─── Dataset entries ───
Each row has a name. After each piece below comes the name of the row it's from, unless a question asks for something else. Each question is about the rows just above it.

Columns, left to right: B V C Y S P D R N
veben: [158 100 228  98  98  57 139 186 122]
bav: [144 137 129 136 124 178 117 109 129]
ner: [137 123 109 178 117 144 129 136 129]
Gode: [130 126  76  79 151 140 119 147  95]
Ful: [137 138  62 157 140 122 149 132 119]
femu: [107 142  88 139 141 129 106 104 137]
Kavi: [115 128 165  74 144 191 136 118 127]
lebo: [145 100 171 117 116  37 128 111 133]
Zol: [ 95 140  79 147 130  77 126 119 151]
Which column holds [178  79 157] top down?
Y
[151 119 126  77 130 147  79 140  95] is which row reordered?
Zol
Put [ 76  79  95 119 126 130 140 147 151] back in order: which row is it?
Gode
[ 88 165 171] is in which column, read top down?
C
Go on from [140 122 149] to the end of its row.
[132 119]
Which row holds these entries in another order? [109 117 123 129 129 136 137 144 178]
ner
Which column holds [ 98 124 117 151] top down?
S

Columns, left to right: M K E X
Pamo: [114 120 129 113]
Gop: [107 118 167 135]
Ful: [116 118 142 131]
Zol: [112 118 142 131]
lebo: [ 76 193 204 109]
Kavi: [107 126 167 135]
Gode: [107 128 149 113]
bav: [112 118 142 128]
veben: [107 127 149 113]
ner: [124 131 118 120]
Put [113 149 127 107] back in order: which row is it?
veben
After [131 118], its row goes on with
[120]
After [120 129], its row goes on with
[113]
After [ 76 193], its row goes on with
[204 109]

Columns, left to right: J Q T U F L
Zol: [ 77  29  89 157 112 126]
Ful: [ 82 176 106 192 140 127]
Gode: [107 140  82 192 176 127]
Put [ 82 106 127 140 176 192] back in order: which row is it?
Ful
Put [127  82 176 106 192 140] back in order: which row is it?
Ful
Put [140 192 127  82 176 107] back in order: which row is it?
Gode

Columns, left to right: Zupo tulor niz benas Veka Losif daz derun Pese
Kavi: [130 129 114 128 153 190 139 132 117]
ner: [126 129 114 128 152  97 154 125 128]
bav: [130 114 115 105 155 140 210 132  98]
[152 155] is in which column, read top down?
Veka
The rest of the row after [129 114 128 153]:
[190 139 132 117]
[190  97] is in which column, read top down?
Losif
[139 154] is in which column, read top down?
daz
The rest of the row after [210 132]:
[98]

Columns, left to right: W Z A H G
Teti: [121 129 128 125 130]
Pamo: [130 134 128 130 121]
veben: [127 130 127 128 129]
Kavi: [130 125 129 128 120]
Gode: [130 120 130 128 134]
bav: [132 125 129 128 114]
Put [120 128 130 130 134] back in order: which row is it?
Gode
Put [114 125 128 129 132] back in order: which row is it?
bav
Which row holds these entries in another order? [129 128 120 130 125]
Kavi

Columns, left to right: zoz zop ket nepeg
veben: [135 162  68 211]
Zol: [135  69 162 211]
femu: [135 163  68 211]
After [135 162  68], its row goes on with
[211]
Which column holds this, read top down? [162  68]
ket
Which row holds these entries in another order? [ 68 135 162 211]
veben
The rest of the row after [162  68]:
[211]

Columns, left to right: lipo gaf nodu minof pada fafad Dol dar
Pamo: [130 125 140 138 127 106 149 119]
lebo: [117 126 147 147 127 125 145 108]
Gode: [121 128 143 143 129 139 142 127]
ner: [129 125 145 152 126 164  93  53]
Kavi: [180 122 108 101 127  53 161 172]
Which column holds this, read top down? [125 126 128 125]
gaf
After [130 125], its row goes on with
[140 138 127 106 149 119]

Columns, left to right: fused vugur fibu Kelip segeg vif
Kavi: [ 85 150 138  52 134 124]
ner: [ 45 140 137 155 134 119]
lebo: [187  99  72 102 109 153]
femu: [123 107  46  86 113 177]
Pamo: [139 104  28 104 111 175]
Ful: [ 52 138  84 124 134 150]
Zol: [ 52 160 173 153 149  98]
Gop: [ 52 160  39 153 149  98]
Put [150 134 124  84 138  52] back in order: which row is it?
Ful
Which column holds [119 153 177 175 150  98  98] top down?
vif

Columns, left to right: Bubi Zom batu sito mavum
Pamo: [167 202 116 154 183]
lebo: [ 99 116 114 130 110]
Ful: [156 116 113  99 119]
veben: [139 111 132 144 167]
ner: [168 118 139 100 173]
Zol: [127  99 156 109  75]
Gode: [ 47 119  61 218 159]
Teti: [ 66 116  76 185 121]
bav: [121 133 129 149 150]
femu: [151 180 101 135 178]
Gop: [150 117 129 104 131]
Kavi: [183 201 116 167 154]
Put [159 218  61 119  47] back in order: which row is it?
Gode
Which column holds [139 156  61  76 129 101] top down?
batu
Put [116 154 183 167 202] back in order: which row is it?
Pamo
Go on from [116 114] to the end of its row.
[130 110]
Which column holds this, read top down? [151 150]
Bubi
[ 76 129] is in which column, read top down?
batu
Which row holds these entries in another order? [110 114 130 116  99]
lebo

Columns, left to right: Zenob kat bet nif poro
Kavi: [136 179 125 166  42]
ner: [151 196 123 166 124]
Ful: [144  71 159  66 132]
Gode: [166 178 124  86 125]
veben: [166 178 124 136 125]
bav: [143 118 145 107 121]
Zol: [ 43  98  36 222 114]
Teti: [150 196 166 123 124]
femu: [139 164 112 157 133]
Gop: [166 196 122 150 124]
Pamo: [173 193 127 142 122]
Put [123 124 150 166 196] back in order: which row is it?
Teti
Put [122 150 124 166 196] back in order: which row is it?
Gop
Which column holds this, read top down? [132 125 125 121 114 124 133 124 122]
poro
Which column holds this, read top down? [144 166 166 143  43 150 139]
Zenob
Put [ 42 136 179 125 166] back in order: which row is it?
Kavi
───
What you have to do>
Every record must be written out again without any change.

Your solution>
Each row has a name. After each piece below comes the name of the row it's from, unless a question asks for something else. Each question is about the rows just above it.

Columns, left to right: B V C Y S P D R N
veben: [158 100 228  98  98  57 139 186 122]
bav: [144 137 129 136 124 178 117 109 129]
ner: [137 123 109 178 117 144 129 136 129]
Gode: [130 126  76  79 151 140 119 147  95]
Ful: [137 138  62 157 140 122 149 132 119]
femu: [107 142  88 139 141 129 106 104 137]
Kavi: [115 128 165  74 144 191 136 118 127]
lebo: [145 100 171 117 116  37 128 111 133]
Zol: [ 95 140  79 147 130  77 126 119 151]
Which column holds [178  79 157] top down?
Y
[151 119 126  77 130 147  79 140  95] is which row reordered?
Zol
Put [ 76  79  95 119 126 130 140 147 151] back in order: which row is it?
Gode
[ 88 165 171] is in which column, read top down?
C
Go on from [140 122 149] to the end of its row.
[132 119]
Which row holds these entries in another order? [109 117 123 129 129 136 137 144 178]
ner
Which column holds [ 98 124 117 151] top down?
S

Columns, left to right: M K E X
Pamo: [114 120 129 113]
Gop: [107 118 167 135]
Ful: [116 118 142 131]
Zol: [112 118 142 131]
lebo: [ 76 193 204 109]
Kavi: [107 126 167 135]
Gode: [107 128 149 113]
bav: [112 118 142 128]
veben: [107 127 149 113]
ner: [124 131 118 120]
Put [113 149 127 107] back in order: which row is it?
veben
After [131 118], its row goes on with
[120]
After [120 129], its row goes on with
[113]
After [ 76 193], its row goes on with
[204 109]

Columns, left to right: J Q T U F L
Zol: [ 77  29  89 157 112 126]
Ful: [ 82 176 106 192 140 127]
Gode: [107 140  82 192 176 127]
Put [ 82 106 127 140 176 192] back in order: which row is it?
Ful
Put [127  82 176 106 192 140] back in order: which row is it?
Ful
Put [140 192 127  82 176 107] back in order: which row is it?
Gode

Columns, left to right: Zupo tulor niz benas Veka Losif daz derun Pese
Kavi: [130 129 114 128 153 190 139 132 117]
ner: [126 129 114 128 152  97 154 125 128]
bav: [130 114 115 105 155 140 210 132  98]
[152 155] is in which column, read top down?
Veka
The rest of the row after [129 114 128 153]:
[190 139 132 117]
[190  97] is in which column, read top down?
Losif
[139 154] is in which column, read top down?
daz
The rest of the row after [210 132]:
[98]

Columns, left to right: W Z A H G
Teti: [121 129 128 125 130]
Pamo: [130 134 128 130 121]
veben: [127 130 127 128 129]
Kavi: [130 125 129 128 120]
Gode: [130 120 130 128 134]
bav: [132 125 129 128 114]
Put [120 128 130 130 134] back in order: which row is it?
Gode
Put [114 125 128 129 132] back in order: which row is it?
bav
Which row holds these entries in another order? [129 128 120 130 125]
Kavi

Columns, left to right: zoz zop ket nepeg
veben: [135 162  68 211]
Zol: [135  69 162 211]
femu: [135 163  68 211]
After [135 162  68], its row goes on with
[211]
Which column holds this, read top down? [162  68]
ket
Which row holds these entries in another order? [ 68 135 162 211]
veben
The rest of the row after [162  68]:
[211]

Columns, left to right: lipo gaf nodu minof pada fafad Dol dar
Pamo: [130 125 140 138 127 106 149 119]
lebo: [117 126 147 147 127 125 145 108]
Gode: [121 128 143 143 129 139 142 127]
ner: [129 125 145 152 126 164  93  53]
Kavi: [180 122 108 101 127  53 161 172]
Which column holds this, read top down? [125 126 128 125]
gaf
After [130 125], its row goes on with
[140 138 127 106 149 119]

Columns, left to right: fused vugur fibu Kelip segeg vif
Kavi: [ 85 150 138  52 134 124]
ner: [ 45 140 137 155 134 119]
lebo: [187  99  72 102 109 153]
femu: [123 107  46  86 113 177]
Pamo: [139 104  28 104 111 175]
Ful: [ 52 138  84 124 134 150]
Zol: [ 52 160 173 153 149  98]
Gop: [ 52 160  39 153 149  98]
Put [150 134 124  84 138  52] back in order: which row is it?
Ful
Which column holds [119 153 177 175 150  98  98] top down?
vif

Columns, left to right: Bubi Zom batu sito mavum
Pamo: [167 202 116 154 183]
lebo: [ 99 116 114 130 110]
Ful: [156 116 113  99 119]
veben: [139 111 132 144 167]
ner: [168 118 139 100 173]
Zol: [127  99 156 109  75]
Gode: [ 47 119  61 218 159]
Teti: [ 66 116  76 185 121]
bav: [121 133 129 149 150]
femu: [151 180 101 135 178]
Gop: [150 117 129 104 131]
Kavi: [183 201 116 167 154]
Put [159 218  61 119  47] back in order: which row is it?
Gode
Which column holds [139 156  61  76 129 101] top down?
batu
Put [116 154 183 167 202] back in order: which row is it?
Pamo
Go on from [116 114] to the end of its row.
[130 110]
Which column holds this, read top down? [151 150]
Bubi
[ 76 129] is in which column, read top down?
batu
Which row holds these entries in another order? [110 114 130 116  99]
lebo

Columns, left to right: Zenob kat bet nif poro
Kavi: [136 179 125 166  42]
ner: [151 196 123 166 124]
Ful: [144  71 159  66 132]
Gode: [166 178 124  86 125]
veben: [166 178 124 136 125]
bav: [143 118 145 107 121]
Zol: [ 43  98  36 222 114]
Teti: [150 196 166 123 124]
femu: [139 164 112 157 133]
Gop: [166 196 122 150 124]
Pamo: [173 193 127 142 122]
Put [123 124 150 166 196] back in order: which row is it?
Teti
Put [122 150 124 166 196] back in order: which row is it?
Gop
Which column holds this, read top down? [132 125 125 121 114 124 133 124 122]
poro
Which column holds this, read top down? [144 166 166 143  43 150 139]
Zenob
Put [ 42 136 179 125 166] back in order: which row is it?
Kavi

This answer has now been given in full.